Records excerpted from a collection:
※

Each path below is one point turned by a fixed rotation once a step. After each direction that follows a path, write how fast that rotation turns it, in degrees per step (0 if it stays still).
Each turn is a multiple of 5 degrees from 10 to 175, or 0.
Each row of a path follows its step; steps can be skipped.

step 0: [  8  26  10 -20   8  28   6   0  -8  -3  -5  41  19 -15  17  -2  27  27
   5 -13 -22  -8  -8  20  -7   6  23  13  24 -41  -2 -44  32  10   3   6
  34  -2  34  22  11 -19   6 -37]
step 1: [ -8  -1  29  -7 -37  16 -23  -5 -10 -43   0  41 -14  -7  -2  -2  -2   9
  -6   2  13  35 -22  -3 -15  -5  35 -27  33 -17  33   2  11 -27 -11   6
 -20  23  19  12 -24  -7 -31 -28]
step 3: [ -4   0 -11 -18  14  -7  28  26  23  16 -22 -24 -26  36  27  10  18  20
  33  47 -34  -6   7 -12 -42   2  15  25 -14 -19   7   7   8  -6  12 -29
  -9  -5 -18   9   7  25   6  23]
step 5: [ -1  14  10  -2 -14 -25 -25 -26  39 -40  -5   2 -14  -4 -14  -8   2   6
 -20 -11 -28  10 -28   2  44 -29 -19   0   8  28  -2 -45  29  10  25  -1
 -15   4 -11  10  21 -22 -27 -22]
step 7: [-26  17  35 -19  13 -10  17  -3 -24  10 -27   2  28 -19   4 -40  -5 -33
   5   7 -16  26  35  28 -42  21  15  -9  -5 -30  26  13  -2  19  25 -25
  -6 -21  11  13   2  -6  13  12]
step 8: [  9   6 -17 -44  -9  10  13   6 -35 -13  -3   9  -5 -19   3  41  -4 -31
  12  11  -7  51  14 -33  -3  14  -3 -32  20 -22  -6  -2  39  13   7 -21
  10  -2  10  37  18  -7  -9  31]
step 12: [ 14  11  39 -22  -4  39 -14   4  11   5  -7  27  -2  -1  32  20  27  34
 -19   0 -19  25   4  16 -19   8 -32  29  14   3  26 -17  -1   6  17   4
  10  -7   3  23   4 -34 -44  28]
step 14: [-15  17  -5 -29  -9 -66 -30   6   1 -27  -9  14 -12  -4 -15 -11  -3  -9
   4  20  -8  14  22  -2 -41 -13  30  -1  -8   0  -7 -18 -14 -46 -14  -8
 -18   3 -10  24   3  34   8 -29]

※

* _About this exercise_: Please output all the lines above exactly as given.

* _Output of the task_:
Each path below is one point turned by a fixed rotation once a step. After each direction that follows a path, write how fast that rotation turns it, in degrees per step (0 if it stays still).
Each turn is a multiple of 5 degrees from 10 to 175, or 0.
Each row of a path follows its step; steps can be skipped.

step 0: [  8  26  10 -20   8  28   6   0  -8  -3  -5  41  19 -15  17  -2  27  27
   5 -13 -22  -8  -8  20  -7   6  23  13  24 -41  -2 -44  32  10   3   6
  34  -2  34  22  11 -19   6 -37]
step 1: [ -8  -1  29  -7 -37  16 -23  -5 -10 -43   0  41 -14  -7  -2  -2  -2   9
  -6   2  13  35 -22  -3 -15  -5  35 -27  33 -17  33   2  11 -27 -11   6
 -20  23  19  12 -24  -7 -31 -28]
step 3: [ -4   0 -11 -18  14  -7  28  26  23  16 -22 -24 -26  36  27  10  18  20
  33  47 -34  -6   7 -12 -42   2  15  25 -14 -19   7   7   8  -6  12 -29
  -9  -5 -18   9   7  25   6  23]
step 5: [ -1  14  10  -2 -14 -25 -25 -26  39 -40  -5   2 -14  -4 -14  -8   2   6
 -20 -11 -28  10 -28   2  44 -29 -19   0   8  28  -2 -45  29  10  25  -1
 -15   4 -11  10  21 -22 -27 -22]
step 7: [-26  17  35 -19  13 -10  17  -3 -24  10 -27   2  28 -19   4 -40  -5 -33
   5   7 -16  26  35  28 -42  21  15  -9  -5 -30  26  13  -2  19  25 -25
  -6 -21  11  13   2  -6  13  12]
step 8: [  9   6 -17 -44  -9  10  13   6 -35 -13  -3   9  -5 -19   3  41  -4 -31
  12  11  -7  51  14 -33  -3  14  -3 -32  20 -22  -6  -2  39  13   7 -21
  10  -2  10  37  18  -7  -9  31]
step 12: [ 14  11  39 -22  -4  39 -14   4  11   5  -7  27  -2  -1  32  20  27  34
 -19   0 -19  25   4  16 -19   8 -32  29  14   3  26 -17  -1   6  17   4
  10  -7   3  23   4 -34 -44  28]
step 14: [-15  17  -5 -29  -9 -66 -30   6   1 -27  -9  14 -12  -4 -15 -11  -3  -9
   4  20  -8  14  22  -2 -41 -13  30  -1  -8   0  -7 -18 -14 -46 -14  -8
 -18   3 -10  24   3  34   8 -29]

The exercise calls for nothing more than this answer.